WORK TO COMPLETE »
Copy nothing but the lines below running from the line containing "[ 47 -19] -> [50" through the line containing "3 -35] -> [ 13", both end lines included.

DATA »
Each row is a point. Two turns around zero, p and q, are shown by what they do to some points. Where does a point land after both, in the order given? Backwards means that the second turn is done in reverse. Each puzzle has new turns, and all numbers are rounded.

Turn p:
[-3 -7] -> [-8  0]
[11 44] -> [45  5]
[-13  10] -> [ 5 16]
[-33  -6] -> [-17  29]
[ 38 -41] -> [-25 -50]
Turn q:
[-26  -2] -> [-21 -15]
[-20  21] -> [-28   8]
[ 47 -19] -> [50  7]
Where do these land?
q, then p: [ 37 -37] -> [  5 -52]
q, then p: [-22  48] -> [13 51]
q, then p backwards: [-12 -22] -> [24 -8]
q, then p backwards: [  3 -11] -> [10  5]
p, then q: [-6 22] -> [ 9 21]

Turn p:
[-12   3 -35] -> [ 13  19 -29]
[ 9 -8 18] -> [ -2 -15  16]
[ -8 -27 -10] -> [ 14 -19 -18]
[13 10  9] -> [-2  6 18]
[-2 23 18] -> [-23  10  14]
Turn q:
[15  7 -3] -> [ 3 15 -7]
[-17 -13  20] -> [ 11 -26   8]
[-13  22  11] -> [ 8  6 26]
[ 14 -16 -28] -> [-23   4 -26]
Where do these land?
p, then q: [-10 -13   8] -> [ -9 -14  -8]
p, then q: [ 2  5 48] -> [ 17 -42  16]
q, then p: [ -1   2 -15] -> [-11   3 -10]
q, then p: [ 19   1 -12] -> [  0  20 -10]
q, then p: [  6 -10  -2] -> [ 8  3 -8]
q, then p: [-15  16 -27] -> [-33  -2 -10]

Turn p:
[ -8 -11  12  19  -8 -11] -> [-12   5  14  12 -19  -3]
[  8 -23 -26  14   8  35] -> [ -5 -43 -27   0 -12   5]
[  7 -23  31 -22 -21 -29] -> [ 22  13  40  -6 -15 -27]
[-10   2  -8 -23   2 -47] -> [ -8  32   7 -19  11 -36]
[ 22   8 -12  21  22  21] -> [  1 -19 -29  26  10   9]
[-28  43  16  -4  25  37] -> [-14  -4   6   0  44  52]
[ -4  20   3   2 -14  15] -> [ 6  8 -3 -3 -1 27]
[ 14 -15 -17  -7 -13 -20] -> [  9   7 -10 -10 -16 -27]
Turn q:
[-16   9 -18  19  -3 -12] -> [-20  21 -10  11  -7  -8]
[-24 -15  23   3 -26 -27] -> [-36 -12  -1 -32  -5 -17]
[ 48 -11  -3   0  23  -6] -> [ 34  -9  33  19 -13 -10]
[-18 -21  12   8   9  17] -> [-18 -24  -4   9   4  18]
[ 39  22 -15 -29 -34  35] -> [ 54  24  -6 -29 -11  31]
[  1   4 -23 -16  35 -23] -> [ 17  -1 -11  29   8 -35]
[-16  -9  -6 -10   2  12] -> [ -1 -11 -21   3   2   8]
[-14  20  29  25  -7   4] -> [-30  13  18 -10  21  14]
Where do these land?
q, then p: [-10 -17  33  -4 -23  -3] -> [  1 -16  25 -32   7  -9]
p, then q backwards: [  3   4 -13 -23 -36 -33] -> [ 19  25 -17  -9 -35 -23]
q, then p backwards: [ 8 -4  1 21  1 16] -> [-9  6 18 14 -8  9]
p, then q: [24 26 -3  2 19 -3] -> [ 5 16 10 35 -3 -2]
p, then q: [  3 -14 -37  17  34  44] -> [ -9 -30 -35  33 -41   4]
q, then p: [-15   2  -8  34  28  12] -> [-34  -5  -2  21  -9  26]
q, then p: [  5 -14  -1 -30  -7 -33] -> [ 11  17   4 -12  -7 -40]
p, then q backwards: [-18  15  28 -17 -16   0] -> [ 25  20  19  15 -11  12]

Turn p:
[ 18  17 -11   9 -15  13   2  22   0] -> [ 13  13   8   0   2  17 -12  28  -7]
[ 30   6 -12   9 -30  25  14  -5  -3] -> [ 27  17  -5 -21 -16  19   8  27  -9]
[ -4   7 -27   3  11 -22   6  15  -5] -> [-1 21  2  9 33  0 -5 -4  5]
[-30 -15  13   0  -4   3 -10  -8   9] -> [-11 -20 -15  21 -13  -9  11  -8   1]
[-16 -22   6 -11   8  -3 -27  -8   4] -> [ -8 -31 -19   6   2  -9  -5 -16   2]
[-14   0  15  -6 -11  -7   2 -11   9] -> [-11  -5  -5   5 -13 -14  11   3  12]
[ 12   4  -8  16   4  25  27 -10   9] -> [ 22  15  13  -3 -15  23  19  -5  -2]
[ -3   3  -4   3  16 -25  -6  -2 -26] -> [-10  14   0  -4  17 -20 -14 -18  -9]
[  0  17  -4  14  22 -19  -3  27 -24] -> [ -9  19  22  10  24  -8 -25  -6 -17]
[ -8 -10  19  -6   6  -8 -19 -21  27] -> [  2 -30  -5   5 -14 -18   1 -13  24]
[ 32  -6   0  -4 -14  12  24  19  -5] -> [  9   4  16 -24   7  16  14  27 -14]
[-16   0  12 -28   8   6 -12 -17   6] -> [-23 -19 -12  -5 -14   3  -3 -15  17]
Turn q:
[  6   8  -2  15 -16  20   4   7  15] -> [  4   2  -2  -7  -6  25  -3 -17  15]
[ 15   6 -21 -13 -14 -23  19  -6 -14] -> [ 32  -2 -18  16   6  -9  20   5  -4]
[-32   7  27   3 -15  41  -7   7  12] -> [-13  -3   5 -37 -27  13 -31 -22  -3]
[-10 -12   1  22  -3  20 -10  22   5] -> [-12   1  10 -11  -2  34 -14   4  -2]
[ -8  11 -12  18   4 -11  -1   5 -15] -> [  7  21   8   1   7   7  10   3 -16]
[  3 -13   3   4   0 -18  22 -12  -6] -> [ 10  -5   6   8 -14  -9  21  16   3]
[ 12  11   8   5  13 -24  -8  14   8] -> [ 1 21  8  3 19 -9 -4 13 17]
[ -2   3  13  -2  17  32  -8 -13   3] -> [-23 -13  15  -6  -3  -5  -8 -26  -1]
[  0  -8 -18 -25  15 -17  12  -4   1] -> [  1 -14 -15  -1  17 -19  20  15  -4]
[ 26 -10  -6 -34  -4 -22   9  -9 -26] -> [ 26 -23 -11  30  10 -28   4  13  -7]
[-12  -5   5   8   4   2 -31 -11  17] -> [-35  14  -6   3  -7   1 -12  -1   1]
Where do these land?
q, then p: [ 13   2  13  14   8  21  -6 -21  -6] -> [  4  -3  -6   8 -28 -21  12  -7  -2]
q, then p: [  7 -14  14 -15  23   4  19 -25 -27] -> [ -3  -7   7  -6   9 -40  26   0 -19]
q, then p backwards: [ -2  -3 -13  17  -6  -9 -19  23  -8] -> [  2  13 -23   4  -5  12   3  23 -10]
p, then q: [-30  20  -6 -48  -5  -6  10 -21 -10] -> [-14  12 -38 -43  -9   1  17 -12 -15]
p, then q: [ 16  -2 -20  12  14   9  -4  -8  -2] -> [ -4  -9   2  21   8  -7  -2 -22   6]
q, then p: [  7  19  28   1 -14 -24  23  12  13] -> [ 11  -8  17 -14   5  -4  -9  29  35]
p, then q backwards: [ -8  -6  -3   8   4  -3 -14  -8  16] -> [ 20   1   1 -11 -11   2   4  -8   0]
q, then p: [  9 -16   2 -15  -8  -7 -17  36  11] -> [  8 -26   1  15  20  20 -25  -3  -1]
p, then q: [-6  3 -4 21 11 15  0 11  4] -> [  0   3  20  13  -9  11  -5 -13   1]
p, then q: [ -7  -2 -11   6 -25  -1   7   0   9] -> [15  4  1 -7 14 17 11  0  8]

Turn p:
[ -9 -26  -1  -7  -6  -6 -30   2   2  -7 -10] -> [  9   2   6  -4  12  13  19  20  -1   4 -26]
[-19  23  20  17   3   8   3  10   6   2   5] -> [-17  -8   3  14 -13  21  -5 -17 -14   6  10]
[ 15  16   3  21 -18   3  20   6   0   9 -10] -> [ -6  16  17  12 -19 -11  -9  -5  -6 -11  20]
[ 20 -16 -18 -10   2  -3 -23   5   0 -30  12] -> [  6  12 -16 -22  13  15   3  21  20 -20 -13]
[ -8 -17 -13   1  -8  27  33  -6  -5   7   9] -> [ 12  17  -6   1 -14 -15 -22  -3  11  32   4]
[ 28  15  24   2 -14   6   1 -15   7   6   6] -> [  0  -3  15 -22 -26  -7   0 -16  -7 -19   7]
[20  9 21 16  0 -5 29  3 25  9 -3] -> [  5  -4   5   5 -32  -7  11  -7  -5  -8  37]
[  5   3 -17 -14   8   7 -21   2   3  -3 -14] -> [  3  15  -9  -4  23   1  13  -7  -3  -9 -12]
[ -4  21   9  18 -18 -13  21  -9   1   4   2] -> [-14 -10  10  19 -27 -12 -11  -5  -1  -9   7]
[ -6 -11  -8  -1  19 -14 -34   9 -17  11   7] -> [ 11 -16   8  -1  39  18  -3   9  -2  -4 -10]
[-12  -8   4 -15  23  -8 -13   3 -25 -13 -13] -> [-14 -11 -12  -9  30   1   3  19 -16   9  -8]
[-21   0 -15   8   5  11  36 -27  10  10   4] -> [ 14  -4 -22  22 -20 -23 -17 -15   1  22   0]
[-10  -8  -9 -36   5 -14 -21  17  -7  -3   4] -> [-11  -7   0 -10  35   6  18   5  21   7 -13]
Turn q:
[ 30 -18  -6  -7  -5   6   9 -22  22 -11   6] -> [ 14   3  36  -5  -4 -10   4  -7  23 -16 -10]
[ -4  16  -3  12  19   3 -14  39  38  18   5] -> [-23  -5 -17  15  10  17   6  10  17 -29  40]
[ 23  12  -3  -6   5   9   8  12 -14   8 -23] -> [-1 -5  5 -8 -7 16  1 36 -1  3 -8]
[ 11 -13  26  -7 -15  -7  -9   1   2   8  12] -> [ -1  24  11 -19   7   6 -16 -11  -1  -1   8]
[-15  28   0  -8  31 -13  -1  -1  -6  18   3] -> [-12  -3 -17   4  24   0  28  13  -5  19  12]
[ -1  -4   9   6  16  -2   2 -18  24 -11   2] -> [ -4  -4  21  16  18  -5   8 -15   4  -9  -1]
[-11  -1  -2 -13  -7  12  14  -3  19  -2   3] -> [-14  -4   9   6  -8 -20  -5  -3  15   3   5]
[-24  -6 -17  -5  -3  -8  -1  29 -27 -20 -12] -> [ 12 -13 -40   9  -3  -7 -26  11  -6   8 -12]
[-11  17   7 -23   5   7 -18 -30 -20  -9 -10] -> [-19   1  -5 -10  11  -1  14  -7  -3  24 -38]
[  0 -19   9   7 -24   3  10  -6 -21  -6 -12] -> [ 12   0  10  -6 -18   1 -24  -6 -18  12 -12]
[ 10  -3   0  20 -41  -6  15   5 -15 -14   9] -> [ 21  26   2   6 -34  -5 -16  -2 -18  -5  -4]
[ 10 -10  -2  20   9  11   1 -12  -5   5  24] -> [ 11  -5   9 -14  -2  -7  17 -12 -16 -19   7]
[-18  -1 -19   4  11 -13 -17   6   4  15  -8] -> [  4 -17 -23   6   6  15   8  -9  11   9  12]
Where do these land?
p, then q: [-10  15 -13  -2 -32 -24  31  -8  12 -13  20] -> [  2   9   1  36 -16   9 -15 -36  17  -6  16]
q, then p backwards: [ 32  25  14  10  -9 -15  19   6 -11  -5  28] -> [ 28 -18  -9  17 -11  13  -3  10   3  -7 -40]
q, then p: [-17  14   0   0  26  -5 -34  24  48   1  -4] -> [ 22   0 -51  23 -13  32 -12  -7   1  15  -6]
p, then q: [  7 -11   8  -5  11  30   1   2  -7   3   8] -> [-10   6  -3 -26   2   0  16   7  12  10  -4]
p, then q: [-11 -10  -2  -2   3  14  -2   4 -29 -12  -2] -> [-14 -12 -23 -10   8  15   4   8   3   8   5]
p, then q: [  2 -16  16 -20  27  11  21 -10  -9  -4 -13] -> [ 22   1 -17 -23   4  -9   8  12  13  22  16]
p, then q: [-13   7  11  -9  -1  -7 -13  -8   2   6  16] -> [ -1 -17  17  -6   2   1 -12 -12   4   6  -4]
p, then q: [ 10  -5 -15  12 -26  -6 -25 -14   2   1 -15] -> [ -4  10   9  23   3  17 -15  20 -10  -4 -22]
q, then p: [-27   0  -9  24   7 -17   2   6  -6   6 -12] -> [ 28   8   7   2   3   0 -32   7   1  -1   0]
p, then q backwards: [ 12 -27   0 -11   5  -4  -5  -4 -15  -9 -16] -> [ 16   7   2 -17  16  -1  11   5 -23   0   9]
q, then p: [ 24   9  21  -2 -18  17  25 -13   0 -10   3] -> [-39 -11  23  -1  -8   4  11   2 -14  -2   3]
q, then p: [ -3  14 -19  -2  10  13  -6   3  -4  14 -11] -> [ 7 15 -1  9 -3 -3  2  5 16 23  4]
p, then q: [-10 -15   3  -9  -9 -15 -15  17  19  13 -15] -> [ -3  -5  28   9  -1  -6  -6  19 -17  -1  19]
q, then p: [  4   0 -15  18   6   8   0  -5  -3   8  13] -> [ -4   3  -5 -10 -12 -13 -10  13  14   3   3]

SOLUTION TO THE PROBLEM »
[ 47 -19] -> [50  7]
Where do these land?
q, then p: [ 37 -37] -> [  5 -52]
q, then p: [-22  48] -> [13 51]
q, then p backwards: [-12 -22] -> [24 -8]
q, then p backwards: [  3 -11] -> [10  5]
p, then q: [-6 22] -> [ 9 21]

Turn p:
[-12   3 -35] -> [ 13  19 -29]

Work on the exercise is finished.